> [What you are asked to do]
Find the line in the entries below that contains "6 3 3 4 7 5 4 4 3 4 4 3 4 4 5 7 4 4 6 13". Repeat it exactly, and every line after it through the line that contains "5 3 3 4 7 4 3 3 2 2 4 3 5 6 6 7 4 5 7 > 9".

> [Records from a dataset]
-*-*-

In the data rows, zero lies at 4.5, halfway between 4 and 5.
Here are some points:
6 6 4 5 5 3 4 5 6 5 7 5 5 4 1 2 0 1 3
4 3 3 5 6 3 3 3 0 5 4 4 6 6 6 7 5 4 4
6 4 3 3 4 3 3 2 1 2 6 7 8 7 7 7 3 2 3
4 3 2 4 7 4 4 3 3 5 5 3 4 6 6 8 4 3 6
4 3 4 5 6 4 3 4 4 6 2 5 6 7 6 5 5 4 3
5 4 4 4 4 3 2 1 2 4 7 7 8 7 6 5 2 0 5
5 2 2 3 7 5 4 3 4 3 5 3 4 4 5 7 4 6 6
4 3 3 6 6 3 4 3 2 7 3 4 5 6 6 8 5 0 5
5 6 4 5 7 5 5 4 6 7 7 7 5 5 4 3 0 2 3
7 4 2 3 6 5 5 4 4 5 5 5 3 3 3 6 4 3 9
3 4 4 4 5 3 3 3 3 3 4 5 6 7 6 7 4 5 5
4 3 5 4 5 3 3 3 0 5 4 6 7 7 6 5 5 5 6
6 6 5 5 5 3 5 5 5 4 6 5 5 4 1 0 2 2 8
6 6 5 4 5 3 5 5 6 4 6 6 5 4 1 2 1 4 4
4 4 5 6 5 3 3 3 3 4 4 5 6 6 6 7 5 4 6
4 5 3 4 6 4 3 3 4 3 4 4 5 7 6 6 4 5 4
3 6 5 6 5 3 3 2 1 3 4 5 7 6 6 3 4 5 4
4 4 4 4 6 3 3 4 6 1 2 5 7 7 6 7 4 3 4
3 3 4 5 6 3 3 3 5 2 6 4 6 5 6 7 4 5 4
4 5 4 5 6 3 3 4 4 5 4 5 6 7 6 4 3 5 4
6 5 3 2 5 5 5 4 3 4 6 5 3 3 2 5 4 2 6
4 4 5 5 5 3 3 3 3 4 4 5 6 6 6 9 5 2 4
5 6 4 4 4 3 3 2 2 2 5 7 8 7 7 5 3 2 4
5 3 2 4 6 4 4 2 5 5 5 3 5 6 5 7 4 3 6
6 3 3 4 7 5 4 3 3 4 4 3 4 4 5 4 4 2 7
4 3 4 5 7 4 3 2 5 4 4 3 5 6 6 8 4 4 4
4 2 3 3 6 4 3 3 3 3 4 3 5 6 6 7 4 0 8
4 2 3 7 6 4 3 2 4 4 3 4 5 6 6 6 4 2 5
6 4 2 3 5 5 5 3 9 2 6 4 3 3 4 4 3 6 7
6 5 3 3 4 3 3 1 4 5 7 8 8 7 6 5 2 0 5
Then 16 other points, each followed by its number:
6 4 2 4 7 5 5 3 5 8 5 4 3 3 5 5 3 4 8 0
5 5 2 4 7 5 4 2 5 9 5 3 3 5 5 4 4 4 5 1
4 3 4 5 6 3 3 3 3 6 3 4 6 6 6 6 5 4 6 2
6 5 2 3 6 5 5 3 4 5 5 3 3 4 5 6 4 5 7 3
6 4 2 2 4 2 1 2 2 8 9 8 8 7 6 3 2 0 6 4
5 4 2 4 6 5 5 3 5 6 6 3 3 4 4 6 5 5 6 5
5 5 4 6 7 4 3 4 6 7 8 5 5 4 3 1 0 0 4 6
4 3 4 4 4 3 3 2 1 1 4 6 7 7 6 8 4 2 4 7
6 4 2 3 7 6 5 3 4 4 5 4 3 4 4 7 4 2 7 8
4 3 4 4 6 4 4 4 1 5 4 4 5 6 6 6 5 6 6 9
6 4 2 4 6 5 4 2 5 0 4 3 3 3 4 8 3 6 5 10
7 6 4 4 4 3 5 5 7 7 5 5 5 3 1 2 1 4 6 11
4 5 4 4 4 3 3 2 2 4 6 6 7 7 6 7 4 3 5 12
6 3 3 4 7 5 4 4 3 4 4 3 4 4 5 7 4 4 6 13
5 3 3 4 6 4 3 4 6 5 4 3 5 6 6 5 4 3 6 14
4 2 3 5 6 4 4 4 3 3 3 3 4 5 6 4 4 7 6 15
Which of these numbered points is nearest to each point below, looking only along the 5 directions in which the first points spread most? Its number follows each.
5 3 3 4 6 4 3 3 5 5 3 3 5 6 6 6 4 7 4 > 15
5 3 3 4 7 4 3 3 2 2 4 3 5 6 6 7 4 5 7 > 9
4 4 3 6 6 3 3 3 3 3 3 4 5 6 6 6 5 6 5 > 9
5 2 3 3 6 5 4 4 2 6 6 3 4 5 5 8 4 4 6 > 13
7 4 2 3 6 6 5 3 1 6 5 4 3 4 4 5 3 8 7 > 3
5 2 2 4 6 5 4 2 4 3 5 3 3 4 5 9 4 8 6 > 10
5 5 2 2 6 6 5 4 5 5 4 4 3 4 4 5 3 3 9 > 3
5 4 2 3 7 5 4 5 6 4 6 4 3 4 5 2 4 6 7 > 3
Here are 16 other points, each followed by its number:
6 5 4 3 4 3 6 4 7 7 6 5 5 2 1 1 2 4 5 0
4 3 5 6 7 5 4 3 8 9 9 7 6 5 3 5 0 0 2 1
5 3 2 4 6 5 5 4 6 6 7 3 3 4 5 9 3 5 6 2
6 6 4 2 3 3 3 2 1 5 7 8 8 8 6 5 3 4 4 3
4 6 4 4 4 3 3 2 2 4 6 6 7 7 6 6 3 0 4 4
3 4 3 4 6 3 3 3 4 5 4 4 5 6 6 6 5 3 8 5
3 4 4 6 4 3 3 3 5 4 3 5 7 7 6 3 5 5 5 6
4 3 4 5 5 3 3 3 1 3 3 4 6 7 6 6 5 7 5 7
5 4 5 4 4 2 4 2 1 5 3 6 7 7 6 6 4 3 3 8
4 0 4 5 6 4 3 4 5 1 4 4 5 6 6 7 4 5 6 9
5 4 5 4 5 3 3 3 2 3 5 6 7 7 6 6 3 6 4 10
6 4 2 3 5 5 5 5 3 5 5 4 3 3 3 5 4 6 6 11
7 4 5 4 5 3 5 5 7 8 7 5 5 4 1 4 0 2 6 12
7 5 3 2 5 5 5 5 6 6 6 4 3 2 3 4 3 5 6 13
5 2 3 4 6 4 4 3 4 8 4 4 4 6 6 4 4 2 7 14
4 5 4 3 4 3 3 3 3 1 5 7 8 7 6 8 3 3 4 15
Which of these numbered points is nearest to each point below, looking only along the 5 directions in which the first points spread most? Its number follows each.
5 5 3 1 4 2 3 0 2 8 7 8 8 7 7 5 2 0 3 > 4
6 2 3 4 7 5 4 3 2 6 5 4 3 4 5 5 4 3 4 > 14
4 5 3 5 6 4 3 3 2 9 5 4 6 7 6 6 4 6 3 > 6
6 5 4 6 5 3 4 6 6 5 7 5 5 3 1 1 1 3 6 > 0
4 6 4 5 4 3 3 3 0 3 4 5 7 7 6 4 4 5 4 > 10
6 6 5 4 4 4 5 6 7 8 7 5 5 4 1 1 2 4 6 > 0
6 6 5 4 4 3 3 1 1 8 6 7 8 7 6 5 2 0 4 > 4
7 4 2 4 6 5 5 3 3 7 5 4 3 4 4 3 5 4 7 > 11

-*-*-

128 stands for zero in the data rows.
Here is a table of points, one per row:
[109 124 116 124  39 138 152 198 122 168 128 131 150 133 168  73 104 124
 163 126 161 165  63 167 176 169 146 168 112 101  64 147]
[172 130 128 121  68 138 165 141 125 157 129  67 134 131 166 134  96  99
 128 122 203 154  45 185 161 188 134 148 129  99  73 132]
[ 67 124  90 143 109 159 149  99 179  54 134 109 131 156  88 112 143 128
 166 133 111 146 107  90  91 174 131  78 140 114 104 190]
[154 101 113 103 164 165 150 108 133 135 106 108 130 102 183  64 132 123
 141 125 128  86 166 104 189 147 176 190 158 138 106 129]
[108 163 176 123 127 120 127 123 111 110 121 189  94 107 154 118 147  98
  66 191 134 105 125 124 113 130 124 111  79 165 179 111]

-*-*-

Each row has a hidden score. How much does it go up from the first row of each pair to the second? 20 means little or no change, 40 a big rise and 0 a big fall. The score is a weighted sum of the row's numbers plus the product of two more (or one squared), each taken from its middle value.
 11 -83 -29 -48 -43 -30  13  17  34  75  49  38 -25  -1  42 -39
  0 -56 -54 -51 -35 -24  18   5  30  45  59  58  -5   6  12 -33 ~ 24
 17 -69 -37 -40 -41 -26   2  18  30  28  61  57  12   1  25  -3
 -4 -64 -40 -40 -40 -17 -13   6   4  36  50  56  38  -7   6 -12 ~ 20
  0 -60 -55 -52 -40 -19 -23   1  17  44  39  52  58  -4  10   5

-*-*-

> [Reply to the exercise]
6 3 3 4 7 5 4 4 3 4 4 3 4 4 5 7 4 4 6 13
5 3 3 4 6 4 3 4 6 5 4 3 5 6 6 5 4 3 6 14
4 2 3 5 6 4 4 4 3 3 3 3 4 5 6 4 4 7 6 15
Which of these numbered points is nearest to each point below, looking only along the 5 directions in which the first points spread most? Its number follows each.
5 3 3 4 6 4 3 3 5 5 3 3 5 6 6 6 4 7 4 > 15
5 3 3 4 7 4 3 3 2 2 4 3 5 6 6 7 4 5 7 > 9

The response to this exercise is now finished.